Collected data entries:
Named turns come first, each shown by rows before and after it. Which turns, in which order, take the first row of each pair that follows to the second? Write the first one first, as in the answered first pair.
turn J946:
[ 10  -2   8  24  16 -24  -5 -33 -28 -36  -6 -17 -28 -27 -10  -3  37   3
  21 -54  19   8  26  13  23  -3  -7 -27  -3  -9  13  -4 -18 -25  19   2
  28  21 -26  -4  -8  -4]  ->  [ 17   3  -4  42  26 -28  -8 -37 -19 -32  -6 -13 -14 -13  -6 -17  46  -2
  12 -40  10   4  16  17  16  -1  12 -33  12 -29   7   4 -23 -21  11 -10
  22  -1 -28  -7  -3   7]
[-14  27   1  11 -29  -8  22  -8  -6  21 -15 -23 -39  -8  45  27   5   9
  58   0  13  -7  13  15 -17  -7   2  -4  10  -6   3  22  -9 -35  11  23
   5  -7 -15  28   4   7]  ->  [ 10  11 -24  20  29   9  -1  -5  12   2 -20   4  18  27  30 -26   3  -4
  -3  19 -14  -3 -15   7 -11   2  50  -2  28 -26  -2  27 -18  -2 -19 -44
   0 -25 -31   4  17  29]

§ **WORK ORDER**:
Each entry above needs to be output exactly as written.

§ **EXERCISE ANSWER**:
Named turns come first, each shown by rows before and after it. Which turns, in which order, take the first row of each pair that follows to the second? Write the first one first, as in the answered first pair.
turn J946:
[ 10  -2   8  24  16 -24  -5 -33 -28 -36  -6 -17 -28 -27 -10  -3  37   3
  21 -54  19   8  26  13  23  -3  -7 -27  -3  -9  13  -4 -18 -25  19   2
  28  21 -26  -4  -8  -4]  ->  [ 17   3  -4  42  26 -28  -8 -37 -19 -32  -6 -13 -14 -13  -6 -17  46  -2
  12 -40  10   4  16  17  16  -1  12 -33  12 -29   7   4 -23 -21  11 -10
  22  -1 -28  -7  -3   7]
[-14  27   1  11 -29  -8  22  -8  -6  21 -15 -23 -39  -8  45  27   5   9
  58   0  13  -7  13  15 -17  -7   2  -4  10  -6   3  22  -9 -35  11  23
   5  -7 -15  28   4   7]  ->  [ 10  11 -24  20  29   9  -1  -5  12   2 -20   4  18  27  30 -26   3  -4
  -3  19 -14  -3 -15   7 -11   2  50  -2  28 -26  -2  27 -18  -2 -19 -44
   0 -25 -31   4  17  29]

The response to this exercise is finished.